What you are asked to do:
Print exactly the lines below between the line holding "3.9, 2.4, 2.8, 16.9, -10.9, -25.6" and the line holding "6.8, -0.8, 17.3, 1.1, -31.5, -6.3", inclusive, and nothing more.

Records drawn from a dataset

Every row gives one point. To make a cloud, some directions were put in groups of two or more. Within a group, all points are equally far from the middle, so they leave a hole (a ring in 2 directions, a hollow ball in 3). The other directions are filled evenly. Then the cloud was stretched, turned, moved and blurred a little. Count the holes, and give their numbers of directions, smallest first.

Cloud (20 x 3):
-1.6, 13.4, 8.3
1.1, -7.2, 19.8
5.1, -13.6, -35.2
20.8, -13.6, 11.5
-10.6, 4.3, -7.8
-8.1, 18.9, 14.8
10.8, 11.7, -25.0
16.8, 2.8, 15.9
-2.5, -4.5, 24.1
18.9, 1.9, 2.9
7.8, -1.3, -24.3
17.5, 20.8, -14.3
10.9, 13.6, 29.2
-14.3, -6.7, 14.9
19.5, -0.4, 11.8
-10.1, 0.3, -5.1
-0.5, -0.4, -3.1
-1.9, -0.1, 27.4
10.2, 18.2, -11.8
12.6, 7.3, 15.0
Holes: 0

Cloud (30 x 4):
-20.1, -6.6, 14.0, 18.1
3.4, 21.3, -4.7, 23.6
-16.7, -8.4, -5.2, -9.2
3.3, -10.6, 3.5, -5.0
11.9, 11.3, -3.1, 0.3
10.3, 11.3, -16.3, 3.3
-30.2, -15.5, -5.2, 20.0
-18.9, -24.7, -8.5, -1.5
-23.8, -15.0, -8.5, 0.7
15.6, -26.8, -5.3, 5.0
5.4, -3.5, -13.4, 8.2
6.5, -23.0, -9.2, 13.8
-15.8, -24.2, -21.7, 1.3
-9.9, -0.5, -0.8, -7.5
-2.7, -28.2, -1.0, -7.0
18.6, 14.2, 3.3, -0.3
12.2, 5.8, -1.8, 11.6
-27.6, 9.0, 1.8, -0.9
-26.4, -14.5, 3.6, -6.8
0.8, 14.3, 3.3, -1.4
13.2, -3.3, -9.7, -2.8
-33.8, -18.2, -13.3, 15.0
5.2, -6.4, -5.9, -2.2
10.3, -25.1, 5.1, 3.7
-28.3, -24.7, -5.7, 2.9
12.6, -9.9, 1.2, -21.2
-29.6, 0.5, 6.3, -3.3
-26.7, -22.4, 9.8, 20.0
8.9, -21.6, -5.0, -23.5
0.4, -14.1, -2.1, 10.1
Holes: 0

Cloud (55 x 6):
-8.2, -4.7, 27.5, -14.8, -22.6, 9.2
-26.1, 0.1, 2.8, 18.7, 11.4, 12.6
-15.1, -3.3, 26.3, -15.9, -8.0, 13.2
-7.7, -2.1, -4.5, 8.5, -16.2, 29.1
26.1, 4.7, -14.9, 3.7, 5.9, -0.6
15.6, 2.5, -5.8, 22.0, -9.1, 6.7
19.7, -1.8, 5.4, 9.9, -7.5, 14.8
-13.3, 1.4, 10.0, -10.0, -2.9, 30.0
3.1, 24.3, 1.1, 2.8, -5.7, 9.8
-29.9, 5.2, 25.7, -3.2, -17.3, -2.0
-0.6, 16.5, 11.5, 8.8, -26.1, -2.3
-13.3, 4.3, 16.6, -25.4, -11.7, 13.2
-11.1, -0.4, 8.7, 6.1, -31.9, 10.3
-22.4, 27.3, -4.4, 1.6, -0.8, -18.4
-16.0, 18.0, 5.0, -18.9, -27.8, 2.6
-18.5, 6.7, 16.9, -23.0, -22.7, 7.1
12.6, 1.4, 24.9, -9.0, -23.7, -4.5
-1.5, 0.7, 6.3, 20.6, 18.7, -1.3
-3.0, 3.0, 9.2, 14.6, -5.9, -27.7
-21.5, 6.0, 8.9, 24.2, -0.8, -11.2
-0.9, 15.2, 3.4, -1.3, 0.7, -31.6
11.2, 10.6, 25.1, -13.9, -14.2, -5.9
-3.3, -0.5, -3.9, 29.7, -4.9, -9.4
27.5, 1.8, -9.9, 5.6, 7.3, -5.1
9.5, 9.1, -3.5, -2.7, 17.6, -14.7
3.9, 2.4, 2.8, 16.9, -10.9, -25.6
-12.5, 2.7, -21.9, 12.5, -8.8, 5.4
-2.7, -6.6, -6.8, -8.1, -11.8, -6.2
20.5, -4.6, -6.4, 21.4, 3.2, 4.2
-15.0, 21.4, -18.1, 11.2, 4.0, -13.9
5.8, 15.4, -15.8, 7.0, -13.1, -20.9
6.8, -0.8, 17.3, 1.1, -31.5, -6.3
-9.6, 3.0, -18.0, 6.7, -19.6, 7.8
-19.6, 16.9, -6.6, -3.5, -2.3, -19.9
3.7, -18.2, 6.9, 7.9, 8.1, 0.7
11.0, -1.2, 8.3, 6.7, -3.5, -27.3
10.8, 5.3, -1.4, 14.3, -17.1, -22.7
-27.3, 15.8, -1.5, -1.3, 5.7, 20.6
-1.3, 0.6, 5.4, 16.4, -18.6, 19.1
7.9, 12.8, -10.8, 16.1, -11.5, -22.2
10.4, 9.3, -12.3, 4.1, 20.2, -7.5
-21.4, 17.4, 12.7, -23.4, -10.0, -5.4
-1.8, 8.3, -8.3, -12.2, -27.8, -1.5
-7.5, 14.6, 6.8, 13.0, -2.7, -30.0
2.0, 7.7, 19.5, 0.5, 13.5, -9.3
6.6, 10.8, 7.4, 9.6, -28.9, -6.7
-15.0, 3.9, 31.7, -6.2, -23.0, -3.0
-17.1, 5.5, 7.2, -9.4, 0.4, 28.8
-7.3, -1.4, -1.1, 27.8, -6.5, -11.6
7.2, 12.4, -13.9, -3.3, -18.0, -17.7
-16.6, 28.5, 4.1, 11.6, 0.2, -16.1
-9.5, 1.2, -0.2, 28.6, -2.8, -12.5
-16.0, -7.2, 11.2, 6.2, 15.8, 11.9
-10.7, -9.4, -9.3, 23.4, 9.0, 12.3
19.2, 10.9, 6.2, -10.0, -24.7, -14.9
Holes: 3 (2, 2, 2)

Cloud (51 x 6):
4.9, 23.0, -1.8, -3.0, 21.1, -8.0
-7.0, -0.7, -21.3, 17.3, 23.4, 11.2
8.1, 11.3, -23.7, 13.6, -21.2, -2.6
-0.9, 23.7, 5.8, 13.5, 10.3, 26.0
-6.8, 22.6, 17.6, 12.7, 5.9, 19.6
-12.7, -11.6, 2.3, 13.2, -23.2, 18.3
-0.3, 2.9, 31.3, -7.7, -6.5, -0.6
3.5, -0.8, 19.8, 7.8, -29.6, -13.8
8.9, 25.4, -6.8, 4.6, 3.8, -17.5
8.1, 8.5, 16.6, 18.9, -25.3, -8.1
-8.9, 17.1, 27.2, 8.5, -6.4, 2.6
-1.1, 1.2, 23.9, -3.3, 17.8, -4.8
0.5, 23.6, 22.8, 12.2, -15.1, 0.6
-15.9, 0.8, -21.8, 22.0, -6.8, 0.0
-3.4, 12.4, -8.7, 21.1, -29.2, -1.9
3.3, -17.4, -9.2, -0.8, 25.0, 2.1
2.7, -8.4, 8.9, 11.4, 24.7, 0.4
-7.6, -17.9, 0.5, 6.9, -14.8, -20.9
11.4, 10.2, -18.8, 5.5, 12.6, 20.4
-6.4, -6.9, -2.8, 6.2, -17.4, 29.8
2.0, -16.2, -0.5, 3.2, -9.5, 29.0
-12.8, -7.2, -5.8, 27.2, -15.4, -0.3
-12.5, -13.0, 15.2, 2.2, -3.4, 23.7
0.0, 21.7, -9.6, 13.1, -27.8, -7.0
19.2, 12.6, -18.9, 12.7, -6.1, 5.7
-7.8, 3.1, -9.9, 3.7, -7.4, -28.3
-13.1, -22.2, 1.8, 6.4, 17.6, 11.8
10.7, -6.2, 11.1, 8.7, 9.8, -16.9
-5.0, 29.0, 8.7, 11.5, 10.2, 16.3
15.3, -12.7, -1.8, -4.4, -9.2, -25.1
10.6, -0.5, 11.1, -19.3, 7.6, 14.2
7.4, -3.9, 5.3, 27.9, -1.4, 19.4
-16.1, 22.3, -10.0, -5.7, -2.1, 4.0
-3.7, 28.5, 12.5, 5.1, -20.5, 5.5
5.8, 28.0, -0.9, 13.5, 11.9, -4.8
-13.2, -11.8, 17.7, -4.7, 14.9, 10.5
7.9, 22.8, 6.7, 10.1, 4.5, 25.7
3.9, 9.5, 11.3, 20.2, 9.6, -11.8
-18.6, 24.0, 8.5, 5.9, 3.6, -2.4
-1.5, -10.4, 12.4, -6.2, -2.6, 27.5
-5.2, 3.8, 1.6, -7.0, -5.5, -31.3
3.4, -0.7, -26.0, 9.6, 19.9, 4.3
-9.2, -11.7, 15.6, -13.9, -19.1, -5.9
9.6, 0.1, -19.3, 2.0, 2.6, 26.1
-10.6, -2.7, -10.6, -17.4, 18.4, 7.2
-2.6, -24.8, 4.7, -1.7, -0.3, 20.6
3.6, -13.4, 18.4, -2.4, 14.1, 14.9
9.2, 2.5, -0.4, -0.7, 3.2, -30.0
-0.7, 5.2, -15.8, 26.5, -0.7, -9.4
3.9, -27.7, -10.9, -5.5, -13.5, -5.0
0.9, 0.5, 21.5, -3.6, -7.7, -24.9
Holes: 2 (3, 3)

Exercise result:
3.9, 2.4, 2.8, 16.9, -10.9, -25.6
-12.5, 2.7, -21.9, 12.5, -8.8, 5.4
-2.7, -6.6, -6.8, -8.1, -11.8, -6.2
20.5, -4.6, -6.4, 21.4, 3.2, 4.2
-15.0, 21.4, -18.1, 11.2, 4.0, -13.9
5.8, 15.4, -15.8, 7.0, -13.1, -20.9
6.8, -0.8, 17.3, 1.1, -31.5, -6.3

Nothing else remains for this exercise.